What you need to produce from the material below is an exact transcription of the lines from the one with "(5): [ 31 -27" through the one with "-21 -11 -21", both included, and no other line.
[Supplied material]
Each row is a point. The window is the flat piece filled in between its corners: a triangle in 3 columns, a solid with four corners in 4, and so on. A path goes straight from each point to the next, and from the last back to the first. List the points from which the path goes on through the window.

Window (3 x 3):
[[-37 -67 -32]
 [ 32   9  22]
 [-19  61  59]]
Path:
(1): [-42  54  11]
(2): [-45   3  87]
(3): [-37 -10  43]
(4): [-20  32 -20]
(5): [-10  70  16]
(6): [-16  34  74]
(7): [-35 -55  26]
(8): [-28 -32 -35]
Through the window after points: 5, 7

Window:
[[-27 -15  70 -95   6  17]
 [ -7 -20 -94  12 -27 -31]
 [-49  47 -44  24  -6  17]
 [ -9 -27  11 -28  51  11]
 [ 40  41 -47  86 -24 -54]
 [-50 -17  35  26 -33  12]]
Path:
(1): [-30 -15  13 -19  32  -8]
(2): [-45   3  28  -3  22 -66]
(3): [ 18 -53  17 -26 -16  72]
(4): [ 23 -11 -18 -32   8  31]
(5): [-28  -6 -21 -45  30 -44]
(6): [-57  35 -25  15  28 -61]
(7): [ 24  20 -57  47 -50  53]
(8): [ 11 -19 -46   0 -35  42]
(9): [-49 -11 -40  -1   1 -84]
(10): [-40  29 -21  31  23 -83]
(11): [ 16   3 -38   4 -16   6]
(12): [  2 -12 -17 -18 -15  28]
(13): [-35 -12 -12 -33   6 -50]
(14): [-31   0  -5 -10  14 -17]
(15): [ 25 -16 -12 -18  -6  62]
(16): [  9 -20   3 -24  15  39]
Through the window after points: 6, 8, 12, 14, 16

Window (8 x 8):
[[ 19 -47 -17  26 -39 -66  21  -8]
 [ 42  46  32   9 -31  61  13  14]
 [-11 -15  29 -15  79 -95   8 -20]
 [ 17  -3 -23  11  28 -41  49   1]
 [ 40  18 -60 -28   1  -7 -13 -49]
 [-65  61  50  33 -19 -37  44  12]
 [-36 -19  34   8  50   9   6  -8]
 [-23  43   8 -38 -78  16  42  15]]
Path:
(1): [-21  14  -4  -2  29 -62   1  46]
(2): [-15   1  56   4  41 -56  47 -73]
(3): [ 32   3   2  -1 -22 -22  73 -63]
(4): [  3  14 -32  -2 -19 -41  -2  40]
(5): [-10  15  -5  -9 -33 -15 -16  62]
(6): [ -1  13  15  -6 -40   0  59 -40]
(7): [ 19 -34  -3  14 -28 -45  36 -29]
(8): [  2 -22 -22  23 -33 -61  -1  28]
(9): [ 10  38  -5  -8   3   3 -22  53]
(10): [ 29  11  37  25 -24  30  70 -52]
(11): [  8  -6  29 -10  43 -42  34 -60]
(12): [  0   6  10  -7  34 -49   2   6]
Through the window after points: 1, 5, 7, 9, 11

Window, 9 rows:
[[ 19 -19  12  37   0 -33  34  32  -9]
 [ 16  34  29  12 -13 -12   6 -16  -8]
 [  8 -10 -22   6 -23 -51   8  10 -13]
 [ 24  30 -10   2  29   1  11  -3 -23]
 [  6 -24  16  39   3  15 -73  39  21]
 [-55  64  29  -5  38  24  -8 -17 -23]
 [-42  17  47 -27  10  95 -61  18  -6]
 [ -4  10 -14  31   2  -3  35 -34 -10]
 [-15 -23  47 -10  26  27 -57  -5 -13]]
Path:
(1): [-12   2  16 -18  22  10 -15   5  23]
(2): [-16   5   7  20  20  23 -27  10 -44]
(3): [  0   7  -7  17 -11 -22   1   3 -27]
(4): [ -1  -1   4 -12   3 -23  15  -6  30]
(5): [-25   4  24   2  12   2 -21   8  12]
(6): [-21   6  27  23   0  15 -28  10 -20]
(7): [  2 -14  23  28  -3  15 -39  12 -35]
(8): [  8 -21  20 -36  17  15 -27   4  41]
Through the window after points: 3

Window (12 x 12):
[[-32  -8  23  50  51 -19 -12  -8 -40  70  60 -13]
 [ -1 -13  48 -24 -14  13  43   2  13   0 -16 -12]
 [ 10 -13  20  53  37 -61  32 -74 -60  78  38   4]
 [ 11  -3  -6 -53 -73 -24  -1  16  23 -17  19 -12]
 [-28  57  12  83  22  -4  10 -67 -78  58  37 -11]
 [ 33 -17   0   2 -15 -19  16  23  28 -71   3 -19]
 [ -8 -21 -67  11 -11  33  29 -26  94   7  -8   3]
 [-17  -9  20 -32 -16   2  -5 -42  43 -55  32  16]
 [-63  -6   2  36  38 -57   9 -40 -85  40  -1 -11]
 [ 16 -60  26   6 -55  -1 -29  -1  -3 -19 -20  12]
 [  7  36 -11   7  15 -11 -20 -32  95  15 -30  -1]
 [ 30 -19 -16 -36  14  18 -14 -23 -20  -4  -2 -15]]
Path:
(1): [ -7  -9  23  22  -7 -17  -5 -38   6   8  15 -35]
(2): [ -6  18 -17  21   2 -16  30   9  -9   6  -4  76]
(3): [  8 -10 -16   3   2 -15  11  24  -6 -11 -11  59]
(4): [ 11 -41  19 -13 -19 -17  -2 -19  19 -12   2 -33]
(5): [ -7 -16  16  11  -5 -18 -16 -39   4   6   9 -51]
(6): [ 15  13   4 -15   8   0  11   3 -14  -7   2  68]
(7): [-40   2   2  21  26 -41   9 -22 -52  29   1  17]
(8): [-36 -33   4  36   9 -26   5 -68 -34  19  11 -92]
(9): [-12 -16  28  -5  -8   0   6 -49  16  -5  15 -35]
(10): [-5 -1 13 -9  1 -7 15 -3  7 -5  4 24]
(11): [  5  11  -8   1  19  -5 -16   5 -24  19   7  66]
(12): [  5 -18   7   6   6  -8   3 -43  -1  17  13 -49]
Through the window after points: 7, 9, 11

Window (14 x 14):
[[-28 -27 -66   4  16  18  19   6 -40 -25  17   1   7  32]
 [-21 -25 -55 -22  26  27  20  19  17 -25 -15 -36  95  24]
 [ 17  -4  16  62 -10  26 -53  10 -45 -12  20  12  17 -11]
 [-20  32 -27 -17  -8 -30  -5 -50  33 -48  48   3 -57  21]
 [ -7 -27  28  -2   8 -84 -41  25 -32 -16 -32   5  23  15]
 [-22   5 -14 -13  15  28 -10 -13  -3  33  39 -49 -12   9]
 [-26 -29 -19  13  22 -59  61   0   8 -21  -2  10   7  -5]
 [  9  16  48 -39   3  21   2 -22 -19 -62   0  18  22  -8]
 [ 24 -53  35 -13 -44  35  35  16   4 -32  26 -30  25  13]
 [ 71  11 -13 -52 -23  43 -82  -9  22  38  16 -11 -63  -6]
 [ 22  38  -1  -1  -5 -37  20  28 -27 -25  36 -23  37   9]
 [ 37  39   5  -6  47  22 -24   6  -3 -40   5 -55  -1  33]
 [-16  48 -14  25  -1  -1 -40  59 -23 -49  29  14 -34  -8]
 [-23 -10 -58 -19 -57   6  52 -18  25   5 -20 -19 -24  24]]
Path:
(1): [  5 -21 -34   0  -4  -4 -19 -17 -22 -37   2 -25   0 -40]
(2): [ 16 -20 -30 -14 -16  -5  -4   0 -39 -29   6 -46  19 -29]
(3): [ -4  -8  17   1   4  22  25  22  20   4 -10  19  14  36]
(4): [-4  7 11  3 -5 -9  9 17 12 20 20 46 19 62]
(5): [  4  -3  -9  -4   4 -23 -19   7 -29 -35   4 -31   8 -10]
(6): [-10  -1 -29 -11 -23  -9   2 -17  -1 -27   6 -38 -19 -31]
(7): [ 1  1 -8 -5 -1  9  2 16 -1  8 29 36  5 54]
(8): [-20  10  -2   6  -3   4  10  21   5   1  29  23   7  49]
(9): [  4 -28 -22 -23 -25   0  -4  -5 -17 -37  -2 -37   4 -48]
(10): [ 13   0 -33  -8  -8  15  -5 -14 -15 -57  -2 -48  -9 -41]
(11): [ -5   7   0   2   5  13   4   8  -3 -12  22   5  12  21]
(12): [  0   3   2   6   6 -23  15  17   1  -7  13   7   4  20]
Through the window after points: 4, 12

Window (14 x 14):
[[-44 -11 -33 -23   3 -21 -28 -18  10 -33  63  10 -43 -44]
 [ 81 -52  -2  -9  77  32   6 -52  27 -38 -19 -16 -12  -9]
 [ 33   9   5   5 -14  79  55   5  35  12  19 -61  34 -25]
 [-11 -18  -5  28 -60 -30 -44 -55 -60 -66  34 -21 -40  -7]
 [ 55  64 -37  33  24  29  66  31  25 -14  13 -32  43  21]
 [ 32 -23  20  -1  44  64 -13  -8  64 -64 -24  16  52   2]
 [-37  -4 -22  25 -35 -81 -64 -55  10  23  32 -25 -11  -8]
 [ 59  37  52  14  70  52 -20 -59  60 -48   8 -23 -26  -9]
 [-82  -3 -63  13 -35  -4 -20 -33   4  -6 -15 -18 -53  13]
 [ 41   5  34  59  26  35  57  69  31  -3  -6 -41   1  -5]
 [ 77   7  30 -20  15  37 -32 -31  28   0   7  40 -34  11]
 [-45 -21 -41  35   9  22 -65 -28 -31   6  61 -14 -20   8]
 [ 26  63  27   7  39  35  59  41 -26  17 -37 -48  52 -22]
 [ -9  -7 -69  13 -27   9 -79   6   2 -29   4 -41 -30 -43]]
Path:
(1): [ 13 -17   2 -30  26   8 -36 -16  26 -40  29 -45 -28  23]
(2): [ -5   1 -29  50 -10  22 -27 -34  18 -17  15  11 -20 -38]
(3): [ 29 -11  -6  95  12  36  33   5   9   3   4  19  -4 -71]
(4): [ 21  10   9   4  14  21   3  41  26 -20  -1 -60  -6  20]
(5): [-12  11 -15 -24   7  15 -16   5  -4 -10  40 -57  -7  40]
(6): [  2  -7 -41  75  -1  19   3 -42  23 -13  -8  33 -12 -67]
(7): [ 35  35   2  38  36  23  -7 -53  19 -23  -1  11  -7 -46]
(8): [ 24   8  14  -1  18  29 -15 -12  21 -29  11 -37 -14   8]
Through the window after points: 3, 5, 7

Window, 14 rows:
[[  6 -14   5  10 -25  24 -33 -17  17  19 -16 -63   5 -11]
 [-34  -5  31  -4 -13 -41 -36  19 -26 -11   0 -23  -7   0]
 [  2 -57 -13 -20  69 -23 -49  -2 -30 -15  19  12 -47   5]
 [ -6  63 -32  50 -57  29  37  -8   2  17   0   4 -16 -25]
 [ -1  25  38  30  41 -34 -31 -35  -2  26  15 -38  -6  18]
 [ 34 -22  -4 -69  36 -32   4   7 -37  23  20  -2 -31  29]
 [ 21  66 -15  17 -66  11   9 -32  22  -1 -64  22 -40   0]
 [ 54  52  -2  29 -36   6  11  34  37 -13  -4   9 -35  -2]
 [-31   1  -3  -1  42 -20 -35  26  11  40 -35 -22  11  -8]
 [  2 -10  45 -15  69   8 -38  16 -65  -5 -15  -9   7  -3]
 [ 19 -42  19  34  16 -38 -34   5 -38  42 -17  -9   8   7]
 [-31  -7  51  13 -11  19 -37  -6  21  43  -1  16  17  -1]
 [ 28  63 -25  36 -32  -7  35 -25  25 -43 -10  24  43  24]
 [ 25  14  -9  16 -41   9  95  -5  39 -23 -38   7 -67   1]]
Path:
(1): [ 11  17  28  -6  25 -46 -10 -10  -9  20  11   2  -5 -67]
(2): [ 27  24  18   5   9 -11  -2 -27  18  -6  -8   2  14 -59]
(3): [  3  16 -14  26   5  22  -8  16  -9  26 -23   0 -31  73]
(4): [-18   1  10  22 -18  32 -26  21   0   2  -6 -32 -20  69]
(5): [ 18   6  12  -6  -2 -24  -2 -32   8  35  -7   6  11 -74]
(6): [  8  15  17  12 -16 -22  -5 -15  10  -1  -3   9   0 -48]
(7): [  2  16  10  11 -12   7 -14  22   1   5 -13  -9 -23  35]
(8): [ -4 -20   9  17   7   8 -28   4 -17   7 -21 -25 -29  56]
Through the window after points: 4, 6

Window (14 x 14):
[[  1  17   0  17  15 -10  13 -41  -6  -8 -29 -32  -4   7]
 [  2  48 -11  -6  10  44  21 -15 -34 -16  27  21  -9   7]
 [ -7 -66  12 -11 -29  -5  -9  13  26  76  58 -22 -68  16]
 [-36  -2 -35 -29 -19  -3  95 -23 -29  13  28  38  -7 -31]
 [-26 -34  11  20  20  24  19 -28 -36 -24 -13  33 -26 -16]
 [  1  17   4  10 -36  11  22 -42  11  26 -25   4   4  -8]
 [ 12  22  -9 -19 -25   0 -21  22 -18 -16 -32 -20  -1   5]
 [  4   6 -13 -10  18  12 -25 -25  -7  11 -33 -13  31   8]
 [-54 -23  -5  22  11 -23   7   4 -25 -15  47  53  30 -10]
 [ -9  20 -63  12  12  47  55 -28  59 -22 -13 -43  15  10]
 [-15  26  28 -36  10  12 -17   0   0 -27 -12  -3  -1   2]
 [ 27  15  -1   6  22 -11  -6 -12   8  -6 -40  11   5 -15]
 [ 10  -3  -4  -9 -12   0 -17 -47 -12 -28  54  25  34  -8]
 [ -4 -20  23  -2  10  17  32   5 -11 -20  18   3  25   8]]
Path:
(1): [ 12   1  -6  -4   8  -9  16 -32   7  -4 -29  11   3  36]
(2): [  1   5  -5 -13   5  -4  21 -12   2  -8 -29  20  -4  22]
(3): [ -9  16   5   7  15  26   6   0 -13   5  -7 -15 -11 -34]
(4): [ -4  12 -11  19   0  27 -14 -15  -8   0   7 -38   1 -43]
(5): [  0  19 -12 -30   7  -7  21 -23 -11  -4 -24  41  -6  52]
(6): [ -6   0  -2 -13   1  10  21 -13   7 -19  -1  16  12  24]
(7): [ -6   4   4   4   3  16   7 -17 -13  -3  19 -19   8 -35]
(8): [-16   0  -3  13  13  15  17 -14 -15 -11   4   0   1 -25]
(9): [ -7 -17   0  -3  -3 -11  11 -36  -9  -9 -20  36 -10  45]
(10): [  0 -15  -8 -18  -4  -1  22 -32  -7 -13   8  41  -4  49]
(11): [ -7  10   6  16  -3  16  -4 -26 -10  -5   2 -10  11 -50]
(12): [-18   0  21   4  -8  18   2   7  -5  12   9 -14  11 -60]
(13): [ -9   8 -17  -7   4  -9  10 -36  -3 -17  -6  33   5  51]
(14): [  3 -10  -4 -15  -1   1  31 -15   2 -15  -8  21   7  58]
(15): [ -6   6 -12   8  -2  11   9 -19  -9   4   5  -4   6 -21]
(16): [-13  24  -2  13   4  14   0  -7 -18  -2   3 -27   2 -66]
Through the window after points: 6, 8, 10, 12, 16

Window (14 x 14):
[[  6 -78  33 -15  14   3  34  10  25  -2 -40 -17 -16  10]
 [-58  14 -18  16 -25 -19  10  16  10  41  31 -73 -18   0]
 [-41 -54  29 -35  60 -20  62  83 -26  55 -27  52  71 -30]
 [-48 -59 -50  32 -26 -44  24   3 -34  -6 -29  12 -10  22]
 [ 12 -75 -20  -3  14 -55  11   0 -49  11  46 -72  20   0]
 [  4 -30  27 -41   8 -93 -28   9  42 -13  44  19  60   9]
 [ 33  17  -7 -76  13 -10   5  57 -29  38 -33 -28 -14 -16]
 [ -1 -62  42  -7  -7 -49 -45 -16  12  -6 -64  42  89 -25]
 [-85 -41 -28 -44  26   5 -35  42 -49  19 -10  21  31 -16]
 [-35  -4  -5 -36  22 -14  67 -39  65  27  36 -17  49  32]
 [-29   5  21   7 -57  34   6 -49  17 -33  49 -12   4  19]
 [-14   2  37 -36  28  -7 -16 -39 -63  16 -30   4 -44   5]
 [ 40  27  10  -3  42  48 -36  22  10 -17  -4  24 -16 -17]
 [ -8  80  14 -15  38  -8  23  13 -13 -72 -20 -31 -24   1]]
Path:
(1): [-19 -40  -3 -16  26 -34   8 -14   4 -13   8   9   5 -62]
(2): [-42 -28  36  -3 -15 -20 -23  25   4  10  13  -2  69  95]
(3): [-26   2  17  -4   0  19   3   5 -19  11  -7 -18  20  60]
(4): [-27 -20  -8  -9   3   5  16  -8 -11   2  -5  -1 -11 -24]
(5): [-14 -14  -1 -29  -7 -15  23  -4  -3   4 -17  -4  -5 -49]
(6): [  5 -27  19 -11  49   9  -8  51 -28  18 -29 -16  21  64]
(7): [-24 -16  38 -10  30  10  -8  25 -12  15 -22   9  49  79]
(8): [-16 -23  -4 -33  -2 -39  29 -26  14   5   4   2  11 -68]
(9): [-22 -13 -13 -18   6 -13  10 -15  12 -12  21   2  -2 -47]
(10): [-10  -1  26 -15   5  -8  -6   5   0   3   3 -11  15  37]
(11): [-18 -13   9 -10  13  -5   8  44  -4  14   7 -16  51  68]
(12): [-28 -51 -13 -20   5 -35  12  -6  18   5   0  -3  10 -85]
(13): [ -7 -45 -13 -12 -10 -25  22 -35  16 -18   3 -17 -13 -68]
(14): [-20   3  21 -10  -5  -5 -23 -12  -8   3  -2 -13  16  53]
(15): [-12 -43  16 -20  16 -24 -11  22 -14  18  -6  -6  41  40]
(16): [-15 -48 -25 -31  -6 -34  11 -16  11  15  33   2  -5 -86]
Through the window after points: 7, 9

Window:
[[ 16  10 -19 -21 -42  60  53   9 -56 -23 -15 -68  51  35]
 [-59 -42 -43 -15 -16 -25  41  -9  13  55  25 -37 -33 -18]
 [  7  -4  -1 -17  41 -60 -72  13  -9   4   2 -44 -40 -21]
 [ 34  -8  34  -6  34  36  49  -3 -71   5  37 -40  63  19]
 [ 22 -95  14 -36  46 -10 -34  27 -41 -44 -20 -54 -11  -4]
 [ 58   6   4  54  42  17  59  59  54   5  -9  12  27  68]
 [ -6  27  33  32  60  21  60  69  41  15 -45  82 -40  10]
 [-28 -36  -7 -64  48 -51 -23 -32  35  62 -55  -9 -32 -25]
 [ 59 -18 -55  23 -34  11  50 -34 -82 -36  12  -7  41  54]
 [ 49  22   4  31  30  69  70   7  66 -45  24  31 -15  42]
 [-11 -37   5 -49 -51 -21 -14  15  15  43  -5  45   1  -1]
 [-25 -47 -10  12 -16  12 -33 -28  12  73 -22 -11 -48  -4]
 [-59 -38   9  23  68 -55 -63 -24  18 -20 -14 -41  21 -25]
 [ 25 -30  35  -6 -55 -24  46 -35 -53  -5 -10 -60  16  13]]
Path:
(1): [ 69  -7  19  16   4  28  44  31   7  24 -10 -25  33 -33]
(2): [ 16 -37 -16  -3  10  -6  -3  16  11  32 -22 -12   6 -49]
(3): [-54  -8  38 -11  11   2  16 -16   6  24  -2  -5 -59  74]
(4): [-40  -9  24 -16  30  10  -9  11  -1 -19  20 -16 -25  76]
(5): [ 31 -27 -20   1  -2  -4  34 -13 -13  25 -34   6   9 -51]
(6): [ 39 -29 -13  14 -30  14  36  -8  12  18 -11 -10  -2 -42]
(7): [ -6 -18  -3 -34  25   2  24  21 -34  13   7  -6  -8  83]
(8): [-19 -38   5 -15  29   3  22  -4   6  -2 -11 -33 -20  68]
(9): [ 45   3 -22  35   7  -7   7   7 -23   8  -1 -15  25 -70]
(10): [  8 -19 -25   1   7  -7  24   3  -3  12   3 -15  16 -36]
(11): [-16 -24  -6  -7  -7   4  18 -11 -17  -1   2 -31 -11  56]
(12): [  2  -2   1   9  28  20  34   7   6 -13   7   7  -1  53]
Through the window after points: 10, 12

Window (14 x 14):
[[-23  -6  20  13  -8 -21 -41  32  32 -42  55  10 -59 -61]
 [-40 -19  45 -23  24  10 -53  15  36 -36   6 -13 -16 -18]
 [ -1 -32 -36  -5 -32 -34  -8 -80 -41  61  -4   3  33  17]
 [ 26   8  -4   0  23  -2  36  22  -1  17 -16 -30  20 -12]
 [ 33   1 -54 -18 -52  31  -6 -62   1  48 -32  19  23   5]
 [-18 -45 -30 -26 -27  10   7  44  -4  35 -31 -47  19 -36]
 [-13  -5  22  36 -25 -44 -69  39  49 -86  15  -2 -20   1]
 [-27  26  16 -21 -11 -21 -55  45  -3 -34   5 -27 -65  -2]
 [-24 -21  12   0 -21  39  24  40 -50   8 -23   6  18 -14]
 [-46  26  16 -13 -33   0  15  10  -4  -5 -23 -37  24 -52]
 [  9 -23  19 -58 -36  15  30  29 -24 -23  11 -44  21 -26]
 [ 10  11 -38 -31 -34   0 -24 -14 -24  74  11  18  75   3]
 [-12  -4  80  19 -37 -15 -50  41  44 -13  22 -26 -50 -14]
 [ 25 -14  32 -29  -8 -13 -10  39 -27  -8 -52 -12  12 -65]]
Path:
(1): [-29 -31 -22 -35 -51 -23  13  25  -4  41 -44  40   2  18]
(2): [ -9   1   5 -71 -29 -38  67  31   3  18 -14   6   5  -1]
(3): [-11 -27  19  24 -29  36 -95   3 -10 -32  23 -38   0 -38]
(4): [ 12  -6   6  53  -8  31 -28  15 -23  14   6 -28  -3 -60]
(5): [-18 -16  24 -74 -33 -19   9  31  10 -40   3 -20   5   5]
(6): [ -8 -25   5 -23  -8 -14  15  52  36   2  -8  33  33  -3]
(7): [ -1  -5  18  -1 -27   8 -47 -25 -47  -3   4 -55 -32 -27]
(8): [  1   0   4  18  -8  12 -26 -11  -5  -8  25 -33  10 -21]
(9): [-15 -10   9 -16 -29  -9 -12  18   9   8  -1  -1 -13  -7]
(10): [-29  -9  13 -16 -30 -30  -1  22  32   3 -22   7   9 -14]
(11): [ 25 -15   7   2 -10  38 -16   2 -33  -6  23 -41  15 -51]
(12): [ -6  -5   9  -1 -19  -1 -33 -27 -19   2  17 -31  16 -32]
Through the window after points: 4

Window:
[[ 31 -30 -32 -19   6  40  35 -50 -53 -69 -20  46  19 -11]
 [ 45  27  10 -51 -18  18  41   4  12  18  54  15  30  -2]
 [  6 -37 -12  -3  86 -38 -10  57 -36 -28  -9 -24 -22 -36]
 [ 11  -8  -5 -19  -5  32 -28  -9 -43 -23  42   7 -18 -13]
 [-56 -39 -12  -1 -30  25   9  29  42 -37 -43  -9   6 -22]
 [ 32 -34  37  24 -21 -15  23  95  -3   8  -6   1 -31 -30]
 [-23  28 -55  81   0  48 -10  56  -8   9  16 -32 -15 -14]
 [ -7 -11 -44 -59   9 -48  43 -31  15  39   9 -52   6  48]
 [-29  21 -34  -2   5  -4  -5  -8  15  20   2  53 -22  -3]
 [ 20   4  27 -37  18 -28 -33  28  -8  29  37   9  28  44]
 [ 10 -42  44  -5  38  46   1 -45   0  23 -53 -24 -16 -11]
 [ 49 -12   2 -24 -32  -1  -9  41 -15  -9 -68  25 -17 -66]
 [ 19  -3  26 -15  10 -49  50 -31 -16  10  -2 -28  23 -15]
 [ -4  45  11 -31 -10  40  32  40 -18 -27  10 -95 -28  55]]
Path:
(1): [-23 -12 -11  -4  27  -8  27  20 -53   6   2   4  -1 -19]
(2): [-33  12   9 -14   1  44  -1  38 -40   0 -12  -8 -17 -17]
(3): [ 43 -10 -10  19   8  -7  18  14  16 -40  10 -33  -1   4]
(4): [ 34  -6  25  12  -1  -7   9  16  20 -14  10  -3 -23  -2]
(5): [-19 -17 -18 -24   9  -5   4  16 -30   5 -20  -3   8  -5]
(6): [ -1  10 -13 -25 -13   7  15   9 -25   4  -6  30   7 -15]
(7): [ 40 -27 -15  -2  11 -15  13   3  13 -40   4 -20 -12  -8]
(8): [ 33  11  13  -1   0   7   8   4   6 -34  11 -38 -15   7]
(9): [-30   9  -1 -72  -4  18  58  18 -40  61   8  -6  27   9]
(10): [-12 -22  -5   4  -1  17  28  34 -50  30 -11  -4  -8  -9]
(11): [ 44  15  21  13  -3 -36   5  21  53 -29  16 -20  -5 -21]
(12): [ 24  -5  -8 -16   4  -9   1   1   6  -8   7 -18  -6   5]
(13): [-35 -23 -22 -60  -1   0  39  -1 -61  41 -19  -3  -5 -17]
(14): [ -5 -16 -32 -34   6   5  42   0 -46  48 -33   5  36 -42]
(15): [ 20 -10   1 -24  -3 -13   1   0  16  -9  -6 -23 -25  14]
(16): [ 24 -21 -11 -11  32 -13 -10  26   6 -23  -8 -10 -19 -12]
Through the window after points: 8, 10, 12, 14, 16

Window:
[[-50 -36  12 -16 -11 -63   6 -44  19   1   7   3  -9  13]
 [  0  67 -50   2 -19  -8  19  41 -15 -43  73  32 -39  18]
 [  5 -33   0  -2  -6 -13   0  16  38  28 -47  11 -15  35]
 [-38 -26 -31 -20  -3  32 -20 -23  13  10 -40  -9 -22  14]
 [  9  -1 -68 -23  82  12  15  -2 -44  10 -35 -79  49  29]
 [ 23 -39  29  -4   3 -13   9 -28  41 -22  19 -19 -19   4]
 [-27 -56  -2   9 -13 -11  36   0 -21 -16 -20 -11   5   9]
 [-52  56  12 -35   2 -11  46 -53  -7  -4 -16  20 -28   5]
 [ 23  20 -23  47 -16  19 -24   5 -15  32  -1  33  69  19]
 [-17  16   2  73  45 -19   3 -13  39  16   0  22  26   7]
 [ 20  36  20  31  64   2 -74  48 -11  33 -18  -4  14 -44]
 [-22   7 -16  30  -1 -19 -23  -5 -10 -11 -59 -38  48  18]
 [-39  17  20   2 -39  -3  13  -9  37  35  17  -5 -38   1]
 [ -3 -12   7 -21  22  -1  24  25  14 -39  18  -3  95 -16]]
Path:
(1): [-55 -20  58  18 -26  -6 -19  20   4  -5  24   2   2  63]
(2): [ -5  -1 -17   4  -6 -11   9 -17  21   3 -18  15   1 -17]
(3): [ 12  12 -58  -2  33 -15  15 -17   2   9 -31 -13   8 -30]
(4): [-23   6   8  25  30   8  -4  14  -8   4  13 -21  34  58]
(5): [-21   1  20  15   4  -2  -6   5   8  -4   2  12  12  26]
(6): [-14   5 -20  14 -19 -11  -4  -9  20   2 -18   3  13 -16]
(7): [ 21  -5 -36  -6  -4 -17  12 -14  29  24 -40 -22   8 -20]
(8): [-18 -18   8   2   6  -3  -4  13  15   6 -17   9   2  32]
Through the window after points: 3, 7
[/Supplied material]
• [Solution]:
(5): [ 31 -27 -20   1  -2  -4  34 -13 -13  25 -34   6   9 -51]
(6): [ 39 -29 -13  14 -30  14  36  -8  12  18 -11 -10  -2 -42]
(7): [ -6 -18  -3 -34  25   2  24  21 -34  13   7  -6  -8  83]
(8): [-19 -38   5 -15  29   3  22  -4   6  -2 -11 -33 -20  68]
(9): [ 45   3 -22  35   7  -7   7   7 -23   8  -1 -15  25 -70]
(10): [  8 -19 -25   1   7  -7  24   3  -3  12   3 -15  16 -36]
(11): [-16 -24  -6  -7  -7   4  18 -11 -17  -1   2 -31 -11  56]
(12): [  2  -2   1   9  28  20  34   7   6 -13   7   7  -1  53]
Through the window after points: 10, 12

Window (14 x 14):
[[-23  -6  20  13  -8 -21 -41  32  32 -42  55  10 -59 -61]
 [-40 -19  45 -23  24  10 -53  15  36 -36   6 -13 -16 -18]
 [ -1 -32 -36  -5 -32 -34  -8 -80 -41  61  -4   3  33  17]
 [ 26   8  -4   0  23  -2  36  22  -1  17 -16 -30  20 -12]
 [ 33   1 -54 -18 -52  31  -6 -62   1  48 -32  19  23   5]
 [-18 -45 -30 -26 -27  10   7  44  -4  35 -31 -47  19 -36]
 [-13  -5  22  36 -25 -44 -69  39  49 -86  15  -2 -20   1]
 [-27  26  16 -21 -11 -21 -55  45  -3 -34   5 -27 -65  -2]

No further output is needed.